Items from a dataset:
┌──
Each row is a point on a landscape with many peaks, with its height.
From any point a climber takes the steepest step (rise divided by distance) to one of its 2 nearest points. It stops when none of these is higher. Distance is the straight distance between rows; heights are no part of it.
gezo height 499: 140 130 118 142 132 107 144 146 113 130 129 125 141 127 150 131 146 135 146 148 114 101 142 138
peze height 355: 136 116 105 154 126 103 139 121 146  69 130 148 119 117 152 132 104 143  92 141 120 106 113 147
goguv height 48: 101 131 137 132 132  99 107 124 138 113  97 146 163 106 165 160 108 130  98 120 122  90  92 132
kolad height 264: 143 152 120 135 141 141 159 141 121 117 103 144 126 136 102 128 152 122 123 146 112 147 149 132
piva height 648:  81  97 150 121 119  97 124 139 136 153 126  97 151 130 128 149 121 142 119 132 148  88 131 128
Zagi height 515: 173 138 125 148 115 165 134 131 126 156 158 111 120 138 100  93 166 135 120 133 123 137 133 130
gori height 801:  87  90 138 108 116 104 131 138 163 141 133 115 144 111 137 147 100 136 132 126 141  77 123 127
Roke height 334: 122 105 120 135 120 108 142 128 118 126 143 117 103 130 141 126 117 129 133 129 126 112 138 135
Zumi height 541: 115 163 118 140 145 141 121 114 145 111 113 138 149 100 124 124 131 109 141 137 114 139 112 119
rugu height 763: 134 124 140 123 143 105 118 100 112 118 121 109 139 113 127 107 147 124 144 128 127 134 125 135
fitis height 446: 149 140 123 142 146 141 131 134 102 132 113 139 141 146 124 142 151 124 163 137 114 146 147 104
Kavuf height 31: 116 112 152 102 128 115 114 123 141 115 105 150 166 119 168 145 110 129 107 117 131  89 117 133
lubuf height 248: 115 122 134 124 100  86 129 145 124 154 139 123 103 149 108 140  86 128 126 152 122 102 134 130
lonep height 385: 126 131 119 116 122 113 118 132 142 117 113 128  96 138  94 106 104 120 102 159 121 129 129 114
dukar height 243: 117 150 124 149 127 137 153 140 122 126  96 115 131 127 103 135 144 127 112 151 128 133 132 111
nog height 615: 107  98 134 119 116 118 137 128 158 110 125 131 134 119 151 159  81 145 111 125 142  70 122 120
ralan height 532:  93  95 136 124 142 109 126 136 135 160 126 108 146 123 123 156 139 140 130 122 144 117 120 109
muk height 508: 119 102 127 121 118 113 128 139 154 106 108 126 120 129 125 148  85 140 115 134 129  98 136 106
runi height 163: 133 119 125 112 141 135 126 112 117 125 121 128 139 127 167 106 127 133 155 128 139 114 121 145
Kimo height 223: 110 159 149 136 114 124 140 134 106 132  98  95 137 126 107 123 142 131 110 134 128 120 129 137
Rosag height 231: 102 134 111 132 106 124 131 113 108 134 157 111 107 131 119 109 152 129 121 109 136 128 115 150
bovi height 646: 134 124 149 125 120  94 120 112 122 146 138 103 132 112 136 122 148 129 143 119 124 113 137 141
Dufop height 313: 122 133 105 115 111 175 141 147 137 142 147 143  97 143 108 110  84 120 117 133 138 140 118 122
mimar height 169: 139  85 170 119 124 122 117 135 119 168 126 124 143 142 155 162 126 139 131 116 145 112 147 114
davap height 360: 161 152 138 119 114 141 144 129 143 102 134 120 131 105 136 118 141 131 122 110 114 124 131 155
Pufe height 284: 135 157 127 149 148 114 148 133 119 108 103 148 139 118 132 133 152 118 118 133 109 153 133 150
duli height 546: 102 141 118 159 129 125 112 106 127  83 109 118 136 121 146 140 117 131 101 124 131 116 101 118
fepe height 417: 125 121 140 122 151 144 137 108 120 120 117 124 121 128 123 120 137 120 131 113 148 171 130 129
luzub height 620: 142 140 148 120 146 118 125 133 121 117 105 159 155 126 154 153 150 121 138 108 118 142 142 128
segu height 377: 113 110 123 110 117 130 155 142 138 148 152 129 114 137 136 137 109 132 138 125 142 113 131 144
Batat height 216: 113 152 129 135 110 135 139 121 105 147 130  99 130 122 126 113 143 127 131 123 135 125 116 160
golu height 193: 130 116 154 118 117 123 113 135 119 154 120 126 139 130 154 156  94 128 147 128 135 105 144 116
Diri height 566: 171 111 115 135 133 148 128 125 119 136 163 128 115 144 108  93 169 142 141 135 123 149 143 119
tun height 496: 124 120 128 121 117 163 132 112 112 124 121 101 113 142 110  94 132 127 124 128 152 144 127 132
Fizor height 335: 127 146 118 122 117 126 113 152 134 177 149 142 109 137  81 102 125 126 122 164 116 119 126 114
puzul height 625: 100 145 110 150 133 139 108 110 133  98 116 136 141 107 138 146 122 119 134 115 137 141 104 103
zap height 208: 111 117 136 121 149 115 115 120 116 148 102 145 137 128 145 152 116 116 140 120 137 141 114 110
labe height 642: 163 102 128 145 121 145 138 134 115 146 154 107 111 134 109 117 146 149 139 130 130 136 153 105
dek height 638: 122 145 116 132 127 104 107 111 120 129 129 123 117 131 115 100 142 117 135 146 122 133 125 130
fogi height 145: 121 129 101 128 138 128 123 112 134 114 123 136 122 121 148  96 110 118 149 148 128 122 108 142
Fifer height 549: 129 132 133 142 143 116 114 122 117  91 128 150 144 124 145 159 156 123 119  97 118 152 141 128
dil height 469: 124 128  93 141 117 131 134 128 144  83 156 140 117 113 131 105 124 131 113 144 120 127 121 136
kog height 336: 151 143 127 150 126 135 141 130 120 100 142 118 120 117 125 107 139 132 117 132 114 143 140 143
fodom height 516: 125 139  93 133 127 130 105 119 151  74 155 151 111 137 119 108 137 122 121 135 117 156 125 128
pef height 87: 101 124 158 117 133 130 121 144 143 163 112 135 165 115 147 168 142 129 114 102 135 109 117 120
Meze height 471: 180 149 142 132 121 145 144 140 134 170 147 123 110 129  85  98 150 138 109 132 118 150 137 149
seseg height 457: 110 108 138 126 133 137 133 111 114 130 115  99 128 139 127 122 148 131 128 120 154 130 132 126
Taf height 330: 116 135  91 131 109 153 125 155 142 121 143 155  93 157 109  95  95 127 104 148 135 122 122 121
Kisig height 393: 125 126 114 154 103 132 131 120 140  67 142 130 107 128 138 128  88 152  85 140 123  92 107 142
moke height 553: 149 120 150 107 123 142 115 129 102 142 114 120 127 156 132 151 112 139 159 109 137 138 151 117
nimu height 311: 133 130 108 154 129 109 149 131 114 112 131 136 116 116 145 130 130 127 112 125 114 131 127 138
sos height 15: 132 100 172 109 130 123 100 121 136 125 122 120 158 122 160 138 133 138 122 115 138  91 128 121
pab height 183: 115 119 136 115 157 121 105 107 121 119 103 136 155 134 158 127 132 113 154 130 136 124 113 122
Toru height 535: 125 134 132 106 140 113 132 135 115 133 122 168 139 126 154 161 117 120 131  98 119 138 136 144
rego height 482: 133 152 104 134 125 149 111 128 123  92 158 153 122 126 114 114 150 125 133 118 118 172 128 126
domas height 569: 101 130  98 139 128 127 109 109 127 101 132 125  99 146 122 113 118 119 111 130 138 147 114 123
tufo height 425: 127 125 121 106 115 158 159 131 126 141 145 131 110 135 136 123 123 126 136 100 132 129 124 161
Ked height 641: 164 106 139 115 119 141 127 133 123 145 156 125 114 144 131 145 119 136 166 112 138 129 147 114
venu height 453: 100 126 132 106 144 100 134 136 133 157 117 124 153 119 121 148 146 123 145 119 123 129 122 135
Tovun height 424: 128 129 120 115 156 152 139 120 143 124 120 129 121 130 103 103 137 111 141 136 135 162 115 132
vaga height 350: 118 145 105 117 121 131 106 151 140 117 131 147  98 162  81  90 116 125  97 159 126 125 134 118
Mabod height 67: 108 139 147 126 128 110 116 133 144 139 107 127 162  94 141 157 125 120 113 123 124 100 116 120
tata height 493: 148 127 136 120 144 133 129 127 107 152  99 128 139 151 133 138 118 128 165 142 134 143 143 115
fafig height 391: 166 143 136 114 126 150 141 131 142 142 146 117 129 122 124 125 138 131 151 107 119 130 139 143
rinar height 479: 117 118 135 142 113 121 114 113 116 110 121 104 132 115 143 136 117 137 112 128 136  99 122 115
tiz height 129: 128 109 184 110 133 119 133 140 129 171 108  96 164 120 139 150 129 139 130 124 143 123 136 137
baruz height 219: 118 124 133 130 116 101 118 131 125 160 120 117 116 137 124 154  85 127 141 139 125 124 132 111
lal height 430: 131 133  97 151 114 160 145 126 147  57 151 144 121 121 133 108 105 150  95 147 132 109 121 139
tetuz height 261: 122 144 131 141 163 100 125 110 124 104  98 146 149 116 135 141 134 108 124 129 111 156 128 124
bol height 530: 112 119 108 147 140 148 128 124 111 113 118 117 111 149 120  95 130 119 119 150 146 140 119 118
Paf height 109: 115 117 152 120 154 143 140 148 130 170 106 115 168 124 143 156 145 131 135 116 146 119 121 130
vaka height 475: 138 160 119 134 138 165 133 123 142 143 123 129 144 117 115 117 147 119 154 138 119 139 114 128
nov height 436: 114 106 119 114 132 112 128 125 139 117 103 125 102 152 111 130  92 129 126 144 139 130 138 111
tig height 312: 140 108 119 141 147 113 140 125 161  77 131 145 131  92 153 133 120 127 109 130 111 113 125 130
rik height 287: 119 147 112 122 102 111 130 160 136 164 134 139 112 136 101 130 104 126 118 151 114 118 124 131
galaz height 455: 151 152 123 128 121 156 117 127 114 103 145 138 121 140 114 139 144 141 139 101 121 165 149 123
tugu height 429: 148 145 115 132 144 155 132 143 141 162 123 144 128 124 107  94 133 113 136 161 121 142 117 128
ris height 291: 133 149 117 125  93 155 124 140 127 156 162 140 102 143  95 119 113 127 122 119 131 147 126 123
Loke height 470: 125 125 128 108 129 129 145 123 126 132 144 150 114 122 155 140 113 115 133  95 130 154 126 150
teti height 793: 150  84 135 124 132 136 132 127 117 133 153 121 110 139 122 142 148 144 150 107 137 146 153  99
kibap height 567: 153 132 134 152 120 109 125 124 108 137 144 117 134 110 157 138 133 127 140 120 119 116 135 128
fabak height 275: 136 115 115 137 150 126 132 119 158  96 129 136 131 106 136 110 132 117 134 132 115 133 128 118
Lisi height 427: 174 150 143 123 133 142 146 127 138 138 132 121 130 127  94 120 157 129 130 124 111 155 146 147
vofa height 251: 141 143 121 128 107 135 123 116 117 146 172 106 118 123 114 106 163 131 138 116 118 134 126 147
duto height 428: 173 134 129 133 127 137 118 129 112 119 137 139 124 138 133 131 137 133 159 122 113 155 152 122
bopim height 235: 109 122 145 122 151 101 116 116 128 112  90 147 138 125 146 154 117 113 107 114 128 141 119 123
leze height 271: 126 157 116 138 110 131 111 120 107 142 162 128 104 137 104 111 140 126 127 116 116 156 124 122
Zuk height 146: 135  82 183 112 130 123 136 142 130 153 124 111 150 135 156 146 149 137 112 105 145 108 139 139
diveb height 545:  96 145 113 121 138  99 117 120 121 142 113 122 133 129 118 134 145 110 149 141 121 132 112 129
rigen height 384: 131 130 113 121 122 150 131 135 137 171 145 120 118 130  96  99 119 119 135 153 136 125 119 115

For each start below, name the point where the climber stops.
fafig | teti
goguv | puzul
Batat | gori
sos | puzul

Call two points neighbours if one is among the 2 nearest of the other. Go from one point of each pair to the other, from neighbour to neighbour, staying as high as possible. Name the lowest point that can't be avoided.
rugu, gori | venu
puzul, domas | fepe
teti, Pufe | tetuz
fodom, teti | duto
luzub, domas | Roke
└──
WHAT YOU SHOULD DO: When the line with "fafig height 391: 166" is reached in the data above, start copying there, and copy each line exactly until the line with "lal height 430: 131" has been copied; copy nothing else.

TASK RESULT:
fafig height 391: 166 143 136 114 126 150 141 131 142 142 146 117 129 122 124 125 138 131 151 107 119 130 139 143
rinar height 479: 117 118 135 142 113 121 114 113 116 110 121 104 132 115 143 136 117 137 112 128 136  99 122 115
tiz height 129: 128 109 184 110 133 119 133 140 129 171 108  96 164 120 139 150 129 139 130 124 143 123 136 137
baruz height 219: 118 124 133 130 116 101 118 131 125 160 120 117 116 137 124 154  85 127 141 139 125 124 132 111
lal height 430: 131 133  97 151 114 160 145 126 147  57 151 144 121 121 133 108 105 150  95 147 132 109 121 139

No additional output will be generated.